WHAT YOU HAVE TO DO –
Please take the records that follow and repeat exactly the lines starting with the line with "Each row is" and going on through the line with "[112 149 118".
--------------------------------
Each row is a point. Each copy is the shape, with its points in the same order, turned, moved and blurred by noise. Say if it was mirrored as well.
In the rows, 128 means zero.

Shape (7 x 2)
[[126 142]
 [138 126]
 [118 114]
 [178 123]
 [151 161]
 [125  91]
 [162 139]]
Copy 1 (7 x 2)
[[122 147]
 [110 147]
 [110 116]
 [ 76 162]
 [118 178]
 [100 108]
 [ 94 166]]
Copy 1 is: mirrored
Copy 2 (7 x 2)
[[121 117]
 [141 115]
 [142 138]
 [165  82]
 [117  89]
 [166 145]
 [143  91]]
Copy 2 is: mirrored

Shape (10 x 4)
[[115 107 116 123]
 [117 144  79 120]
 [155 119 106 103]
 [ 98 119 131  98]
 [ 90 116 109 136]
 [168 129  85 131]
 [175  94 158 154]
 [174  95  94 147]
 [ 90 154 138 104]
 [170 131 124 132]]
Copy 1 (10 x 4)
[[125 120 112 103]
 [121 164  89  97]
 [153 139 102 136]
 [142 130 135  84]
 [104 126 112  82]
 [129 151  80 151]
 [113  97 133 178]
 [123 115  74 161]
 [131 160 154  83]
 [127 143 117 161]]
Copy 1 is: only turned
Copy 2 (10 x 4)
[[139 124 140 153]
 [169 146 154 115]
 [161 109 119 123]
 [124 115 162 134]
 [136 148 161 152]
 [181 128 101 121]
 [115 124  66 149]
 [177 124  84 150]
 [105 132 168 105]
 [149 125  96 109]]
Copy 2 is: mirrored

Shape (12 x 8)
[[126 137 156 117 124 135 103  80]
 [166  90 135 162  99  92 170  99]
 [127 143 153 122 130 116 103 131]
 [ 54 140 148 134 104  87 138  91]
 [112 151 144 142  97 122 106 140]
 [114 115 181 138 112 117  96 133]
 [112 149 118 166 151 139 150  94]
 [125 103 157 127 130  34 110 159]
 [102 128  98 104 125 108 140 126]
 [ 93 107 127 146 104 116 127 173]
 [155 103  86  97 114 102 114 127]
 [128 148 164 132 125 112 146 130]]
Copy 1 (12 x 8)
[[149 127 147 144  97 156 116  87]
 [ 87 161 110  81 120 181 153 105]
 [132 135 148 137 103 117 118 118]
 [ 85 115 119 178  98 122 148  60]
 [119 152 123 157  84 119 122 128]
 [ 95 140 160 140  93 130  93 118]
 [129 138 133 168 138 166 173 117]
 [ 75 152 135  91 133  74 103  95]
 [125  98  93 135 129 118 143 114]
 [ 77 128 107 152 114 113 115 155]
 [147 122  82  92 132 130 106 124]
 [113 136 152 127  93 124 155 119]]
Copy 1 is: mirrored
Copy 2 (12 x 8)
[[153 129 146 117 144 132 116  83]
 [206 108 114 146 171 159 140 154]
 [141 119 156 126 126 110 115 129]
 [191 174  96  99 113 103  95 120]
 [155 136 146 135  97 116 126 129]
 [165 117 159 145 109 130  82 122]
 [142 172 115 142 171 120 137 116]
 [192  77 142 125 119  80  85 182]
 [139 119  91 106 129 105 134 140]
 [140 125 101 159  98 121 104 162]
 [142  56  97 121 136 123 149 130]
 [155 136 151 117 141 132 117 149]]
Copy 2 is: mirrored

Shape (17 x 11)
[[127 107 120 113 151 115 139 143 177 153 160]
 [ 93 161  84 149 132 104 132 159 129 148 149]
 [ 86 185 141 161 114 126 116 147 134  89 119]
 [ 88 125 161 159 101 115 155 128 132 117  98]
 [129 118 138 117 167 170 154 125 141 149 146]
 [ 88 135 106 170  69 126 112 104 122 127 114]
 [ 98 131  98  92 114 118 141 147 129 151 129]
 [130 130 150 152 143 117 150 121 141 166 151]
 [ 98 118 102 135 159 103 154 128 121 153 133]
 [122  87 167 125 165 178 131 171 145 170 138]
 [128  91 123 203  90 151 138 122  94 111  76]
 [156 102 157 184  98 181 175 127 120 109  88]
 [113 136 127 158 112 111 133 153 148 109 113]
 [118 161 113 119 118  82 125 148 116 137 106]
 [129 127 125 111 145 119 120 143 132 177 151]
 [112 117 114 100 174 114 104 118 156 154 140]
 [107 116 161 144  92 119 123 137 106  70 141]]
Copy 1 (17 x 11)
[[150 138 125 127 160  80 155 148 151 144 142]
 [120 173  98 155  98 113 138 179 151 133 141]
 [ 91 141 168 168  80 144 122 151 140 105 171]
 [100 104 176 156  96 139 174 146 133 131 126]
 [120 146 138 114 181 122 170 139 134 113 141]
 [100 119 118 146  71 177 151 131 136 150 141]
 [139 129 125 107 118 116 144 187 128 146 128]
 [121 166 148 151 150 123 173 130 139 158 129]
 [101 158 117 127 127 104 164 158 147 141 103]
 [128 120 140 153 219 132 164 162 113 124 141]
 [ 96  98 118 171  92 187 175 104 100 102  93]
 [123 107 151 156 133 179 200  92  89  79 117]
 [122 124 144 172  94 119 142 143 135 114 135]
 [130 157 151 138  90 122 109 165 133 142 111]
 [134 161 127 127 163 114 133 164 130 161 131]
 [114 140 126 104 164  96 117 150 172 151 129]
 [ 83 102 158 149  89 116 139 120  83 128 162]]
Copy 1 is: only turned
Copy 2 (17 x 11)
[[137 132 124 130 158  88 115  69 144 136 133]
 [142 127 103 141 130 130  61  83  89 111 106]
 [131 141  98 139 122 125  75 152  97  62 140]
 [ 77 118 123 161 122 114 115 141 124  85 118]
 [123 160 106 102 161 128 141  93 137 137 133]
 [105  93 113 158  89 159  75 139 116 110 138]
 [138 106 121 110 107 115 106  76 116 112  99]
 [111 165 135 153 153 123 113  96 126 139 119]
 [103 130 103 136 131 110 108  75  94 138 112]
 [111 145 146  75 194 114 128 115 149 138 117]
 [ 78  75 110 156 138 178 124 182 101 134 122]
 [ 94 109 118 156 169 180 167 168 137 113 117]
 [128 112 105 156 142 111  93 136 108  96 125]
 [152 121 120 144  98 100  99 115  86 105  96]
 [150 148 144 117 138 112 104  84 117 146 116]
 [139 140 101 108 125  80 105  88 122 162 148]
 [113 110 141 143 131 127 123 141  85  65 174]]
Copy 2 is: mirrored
--------------------------------
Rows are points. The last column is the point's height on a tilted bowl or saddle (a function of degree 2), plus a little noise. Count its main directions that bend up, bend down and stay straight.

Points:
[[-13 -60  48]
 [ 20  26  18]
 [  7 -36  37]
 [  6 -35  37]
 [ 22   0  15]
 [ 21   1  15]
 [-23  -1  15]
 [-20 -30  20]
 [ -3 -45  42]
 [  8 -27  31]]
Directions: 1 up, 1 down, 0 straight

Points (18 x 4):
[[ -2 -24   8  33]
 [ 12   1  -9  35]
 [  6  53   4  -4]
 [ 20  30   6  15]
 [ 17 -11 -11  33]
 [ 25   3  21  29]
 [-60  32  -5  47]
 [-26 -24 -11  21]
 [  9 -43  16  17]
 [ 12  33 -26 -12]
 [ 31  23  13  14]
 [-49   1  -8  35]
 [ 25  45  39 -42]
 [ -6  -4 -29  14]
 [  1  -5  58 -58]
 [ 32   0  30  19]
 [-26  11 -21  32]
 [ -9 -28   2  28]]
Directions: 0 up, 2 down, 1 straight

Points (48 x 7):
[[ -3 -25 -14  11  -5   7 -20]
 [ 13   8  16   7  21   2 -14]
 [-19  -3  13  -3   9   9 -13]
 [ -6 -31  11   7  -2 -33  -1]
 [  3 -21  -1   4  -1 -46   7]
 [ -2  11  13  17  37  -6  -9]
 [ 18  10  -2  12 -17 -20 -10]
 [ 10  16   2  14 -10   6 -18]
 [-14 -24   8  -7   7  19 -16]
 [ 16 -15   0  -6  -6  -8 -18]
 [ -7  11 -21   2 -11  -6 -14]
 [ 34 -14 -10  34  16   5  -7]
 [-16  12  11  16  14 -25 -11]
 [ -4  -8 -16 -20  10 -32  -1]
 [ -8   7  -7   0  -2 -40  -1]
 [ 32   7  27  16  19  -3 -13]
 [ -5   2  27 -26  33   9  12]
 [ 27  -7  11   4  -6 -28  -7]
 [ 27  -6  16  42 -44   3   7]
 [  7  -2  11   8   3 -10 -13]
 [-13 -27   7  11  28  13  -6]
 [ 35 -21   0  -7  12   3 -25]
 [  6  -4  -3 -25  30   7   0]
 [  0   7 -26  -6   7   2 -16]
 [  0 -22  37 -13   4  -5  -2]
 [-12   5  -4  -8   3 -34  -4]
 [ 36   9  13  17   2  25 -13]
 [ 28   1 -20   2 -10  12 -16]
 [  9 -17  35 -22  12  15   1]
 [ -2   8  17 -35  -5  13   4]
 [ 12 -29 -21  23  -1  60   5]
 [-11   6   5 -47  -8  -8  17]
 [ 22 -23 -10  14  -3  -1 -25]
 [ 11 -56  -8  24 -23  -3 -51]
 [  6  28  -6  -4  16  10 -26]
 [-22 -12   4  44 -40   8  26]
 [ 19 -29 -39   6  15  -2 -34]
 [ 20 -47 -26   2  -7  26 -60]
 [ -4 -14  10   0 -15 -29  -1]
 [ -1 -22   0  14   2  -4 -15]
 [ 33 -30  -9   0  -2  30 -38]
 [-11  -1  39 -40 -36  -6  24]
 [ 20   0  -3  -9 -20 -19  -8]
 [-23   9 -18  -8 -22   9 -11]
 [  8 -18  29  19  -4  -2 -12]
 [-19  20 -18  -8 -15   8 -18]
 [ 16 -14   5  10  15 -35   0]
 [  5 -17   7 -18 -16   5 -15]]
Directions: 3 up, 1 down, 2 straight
--------------------------------
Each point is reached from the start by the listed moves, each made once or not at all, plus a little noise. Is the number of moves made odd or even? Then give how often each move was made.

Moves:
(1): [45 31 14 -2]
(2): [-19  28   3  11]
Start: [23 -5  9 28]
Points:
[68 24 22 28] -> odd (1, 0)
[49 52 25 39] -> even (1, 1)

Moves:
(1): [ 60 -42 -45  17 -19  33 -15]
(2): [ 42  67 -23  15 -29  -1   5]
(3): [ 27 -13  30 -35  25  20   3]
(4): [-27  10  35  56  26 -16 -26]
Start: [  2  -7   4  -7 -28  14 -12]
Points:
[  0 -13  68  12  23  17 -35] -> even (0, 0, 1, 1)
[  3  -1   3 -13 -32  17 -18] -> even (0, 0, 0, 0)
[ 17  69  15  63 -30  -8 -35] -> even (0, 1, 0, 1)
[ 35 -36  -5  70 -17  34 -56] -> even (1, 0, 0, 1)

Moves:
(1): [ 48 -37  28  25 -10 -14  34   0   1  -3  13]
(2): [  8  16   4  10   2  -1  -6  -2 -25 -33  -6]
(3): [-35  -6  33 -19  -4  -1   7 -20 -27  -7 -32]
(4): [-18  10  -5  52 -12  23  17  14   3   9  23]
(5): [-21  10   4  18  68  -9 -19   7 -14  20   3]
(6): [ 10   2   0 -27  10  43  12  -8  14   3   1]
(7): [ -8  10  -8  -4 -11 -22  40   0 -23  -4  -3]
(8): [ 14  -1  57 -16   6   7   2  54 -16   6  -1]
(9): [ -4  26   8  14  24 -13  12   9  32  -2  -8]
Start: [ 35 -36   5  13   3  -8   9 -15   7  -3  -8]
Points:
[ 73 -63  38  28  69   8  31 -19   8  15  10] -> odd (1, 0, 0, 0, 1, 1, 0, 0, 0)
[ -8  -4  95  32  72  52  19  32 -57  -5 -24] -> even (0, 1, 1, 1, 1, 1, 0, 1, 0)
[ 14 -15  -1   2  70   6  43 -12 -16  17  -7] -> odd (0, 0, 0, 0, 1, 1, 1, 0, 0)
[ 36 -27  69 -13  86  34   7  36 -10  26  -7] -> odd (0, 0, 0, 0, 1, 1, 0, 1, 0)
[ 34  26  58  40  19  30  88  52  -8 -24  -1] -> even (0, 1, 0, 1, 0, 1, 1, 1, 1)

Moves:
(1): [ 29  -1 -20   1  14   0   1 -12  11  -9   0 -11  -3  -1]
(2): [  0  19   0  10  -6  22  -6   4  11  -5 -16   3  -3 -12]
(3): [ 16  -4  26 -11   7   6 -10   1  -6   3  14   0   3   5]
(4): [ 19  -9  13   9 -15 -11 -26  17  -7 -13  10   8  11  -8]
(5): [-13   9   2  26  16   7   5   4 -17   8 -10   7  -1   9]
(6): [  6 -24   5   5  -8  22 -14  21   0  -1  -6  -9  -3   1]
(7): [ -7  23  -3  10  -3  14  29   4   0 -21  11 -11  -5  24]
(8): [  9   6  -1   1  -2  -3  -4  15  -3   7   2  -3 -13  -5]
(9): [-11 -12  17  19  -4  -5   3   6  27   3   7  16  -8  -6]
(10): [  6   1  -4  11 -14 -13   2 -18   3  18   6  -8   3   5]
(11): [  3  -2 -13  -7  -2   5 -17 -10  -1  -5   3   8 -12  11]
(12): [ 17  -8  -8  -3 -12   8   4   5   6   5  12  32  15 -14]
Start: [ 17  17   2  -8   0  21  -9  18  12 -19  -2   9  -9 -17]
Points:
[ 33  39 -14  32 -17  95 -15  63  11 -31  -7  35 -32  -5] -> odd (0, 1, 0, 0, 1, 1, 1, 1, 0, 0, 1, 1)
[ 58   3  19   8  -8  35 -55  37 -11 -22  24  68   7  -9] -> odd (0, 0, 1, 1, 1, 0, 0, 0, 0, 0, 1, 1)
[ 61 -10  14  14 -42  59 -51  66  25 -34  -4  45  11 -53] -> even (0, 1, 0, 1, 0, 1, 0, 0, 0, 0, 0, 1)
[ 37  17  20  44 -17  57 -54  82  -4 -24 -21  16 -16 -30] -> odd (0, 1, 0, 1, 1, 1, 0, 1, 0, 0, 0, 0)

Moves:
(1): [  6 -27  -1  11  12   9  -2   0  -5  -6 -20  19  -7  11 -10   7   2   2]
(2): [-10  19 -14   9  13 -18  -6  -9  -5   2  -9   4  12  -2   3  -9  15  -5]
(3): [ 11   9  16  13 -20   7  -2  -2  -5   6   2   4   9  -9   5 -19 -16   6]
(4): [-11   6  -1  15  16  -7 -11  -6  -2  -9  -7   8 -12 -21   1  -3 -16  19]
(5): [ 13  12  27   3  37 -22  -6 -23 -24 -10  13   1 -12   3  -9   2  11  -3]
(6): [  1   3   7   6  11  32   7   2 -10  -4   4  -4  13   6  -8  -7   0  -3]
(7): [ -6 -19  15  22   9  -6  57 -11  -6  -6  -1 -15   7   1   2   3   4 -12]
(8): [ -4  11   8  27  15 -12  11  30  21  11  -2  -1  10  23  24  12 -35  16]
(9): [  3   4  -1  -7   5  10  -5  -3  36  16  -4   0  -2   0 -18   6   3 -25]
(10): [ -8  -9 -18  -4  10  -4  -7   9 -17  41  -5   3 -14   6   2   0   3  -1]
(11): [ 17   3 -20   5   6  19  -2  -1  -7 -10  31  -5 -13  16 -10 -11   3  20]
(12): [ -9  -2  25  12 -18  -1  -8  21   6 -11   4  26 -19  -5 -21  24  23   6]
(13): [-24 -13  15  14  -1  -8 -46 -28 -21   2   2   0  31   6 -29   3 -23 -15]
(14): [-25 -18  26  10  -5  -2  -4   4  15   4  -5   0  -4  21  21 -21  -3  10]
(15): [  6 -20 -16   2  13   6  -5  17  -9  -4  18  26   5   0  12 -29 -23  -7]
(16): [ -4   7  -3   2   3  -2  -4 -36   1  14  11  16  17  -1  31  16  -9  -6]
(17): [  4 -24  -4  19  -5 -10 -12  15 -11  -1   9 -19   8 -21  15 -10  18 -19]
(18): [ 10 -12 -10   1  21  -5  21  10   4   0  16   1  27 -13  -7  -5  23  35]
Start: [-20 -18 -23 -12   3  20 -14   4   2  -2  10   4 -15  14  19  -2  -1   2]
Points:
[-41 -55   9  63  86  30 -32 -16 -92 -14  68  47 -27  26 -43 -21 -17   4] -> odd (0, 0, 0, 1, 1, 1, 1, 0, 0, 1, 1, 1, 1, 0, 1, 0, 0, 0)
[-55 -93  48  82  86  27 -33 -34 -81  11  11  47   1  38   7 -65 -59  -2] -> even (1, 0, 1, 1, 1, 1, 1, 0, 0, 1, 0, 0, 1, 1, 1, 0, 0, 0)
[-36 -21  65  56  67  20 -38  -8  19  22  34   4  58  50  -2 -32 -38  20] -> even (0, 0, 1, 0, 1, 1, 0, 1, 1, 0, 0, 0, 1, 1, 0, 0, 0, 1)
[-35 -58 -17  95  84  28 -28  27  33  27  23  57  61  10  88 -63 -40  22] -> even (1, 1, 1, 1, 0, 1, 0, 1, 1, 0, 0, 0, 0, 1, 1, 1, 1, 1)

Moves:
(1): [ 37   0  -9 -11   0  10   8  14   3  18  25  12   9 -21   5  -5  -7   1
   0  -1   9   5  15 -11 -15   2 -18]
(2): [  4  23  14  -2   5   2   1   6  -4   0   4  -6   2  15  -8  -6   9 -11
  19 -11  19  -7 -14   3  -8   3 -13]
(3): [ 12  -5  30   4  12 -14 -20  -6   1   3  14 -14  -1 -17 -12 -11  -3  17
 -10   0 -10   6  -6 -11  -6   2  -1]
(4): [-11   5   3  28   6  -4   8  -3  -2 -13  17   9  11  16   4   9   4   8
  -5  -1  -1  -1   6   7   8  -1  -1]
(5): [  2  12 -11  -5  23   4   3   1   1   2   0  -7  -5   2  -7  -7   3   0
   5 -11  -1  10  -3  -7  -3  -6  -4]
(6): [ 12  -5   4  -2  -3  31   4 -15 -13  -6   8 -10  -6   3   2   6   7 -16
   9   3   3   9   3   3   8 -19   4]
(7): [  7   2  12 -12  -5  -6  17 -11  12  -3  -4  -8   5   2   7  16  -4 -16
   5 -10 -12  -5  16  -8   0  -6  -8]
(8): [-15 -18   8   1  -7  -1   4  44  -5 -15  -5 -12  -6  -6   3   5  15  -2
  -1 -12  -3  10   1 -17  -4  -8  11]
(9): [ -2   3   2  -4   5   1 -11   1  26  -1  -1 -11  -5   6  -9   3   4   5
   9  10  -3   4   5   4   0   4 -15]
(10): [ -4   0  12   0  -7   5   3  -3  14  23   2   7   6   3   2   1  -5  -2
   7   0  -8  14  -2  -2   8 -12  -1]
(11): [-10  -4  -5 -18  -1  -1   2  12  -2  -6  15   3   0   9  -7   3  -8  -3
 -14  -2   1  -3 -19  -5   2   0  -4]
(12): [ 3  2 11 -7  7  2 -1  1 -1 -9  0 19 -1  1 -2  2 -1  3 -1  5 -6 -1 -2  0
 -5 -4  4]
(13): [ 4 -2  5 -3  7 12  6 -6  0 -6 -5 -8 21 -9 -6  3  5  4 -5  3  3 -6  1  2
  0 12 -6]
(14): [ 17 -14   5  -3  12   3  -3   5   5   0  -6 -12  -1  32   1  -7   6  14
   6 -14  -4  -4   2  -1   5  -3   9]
--------------------------------
EXERCISE SOLUTION –
Each row is a point. Each copy is the shape, with its points in the same order, turned, moved and blurred by noise. Say if it was mirrored as well.
In the rows, 128 means zero.

Shape (7 x 2)
[[126 142]
 [138 126]
 [118 114]
 [178 123]
 [151 161]
 [125  91]
 [162 139]]
Copy 1 (7 x 2)
[[122 147]
 [110 147]
 [110 116]
 [ 76 162]
 [118 178]
 [100 108]
 [ 94 166]]
Copy 1 is: mirrored
Copy 2 (7 x 2)
[[121 117]
 [141 115]
 [142 138]
 [165  82]
 [117  89]
 [166 145]
 [143  91]]
Copy 2 is: mirrored

Shape (10 x 4)
[[115 107 116 123]
 [117 144  79 120]
 [155 119 106 103]
 [ 98 119 131  98]
 [ 90 116 109 136]
 [168 129  85 131]
 [175  94 158 154]
 [174  95  94 147]
 [ 90 154 138 104]
 [170 131 124 132]]
Copy 1 (10 x 4)
[[125 120 112 103]
 [121 164  89  97]
 [153 139 102 136]
 [142 130 135  84]
 [104 126 112  82]
 [129 151  80 151]
 [113  97 133 178]
 [123 115  74 161]
 [131 160 154  83]
 [127 143 117 161]]
Copy 1 is: only turned
Copy 2 (10 x 4)
[[139 124 140 153]
 [169 146 154 115]
 [161 109 119 123]
 [124 115 162 134]
 [136 148 161 152]
 [181 128 101 121]
 [115 124  66 149]
 [177 124  84 150]
 [105 132 168 105]
 [149 125  96 109]]
Copy 2 is: mirrored

Shape (12 x 8)
[[126 137 156 117 124 135 103  80]
 [166  90 135 162  99  92 170  99]
 [127 143 153 122 130 116 103 131]
 [ 54 140 148 134 104  87 138  91]
 [112 151 144 142  97 122 106 140]
 [114 115 181 138 112 117  96 133]
 [112 149 118 166 151 139 150  94]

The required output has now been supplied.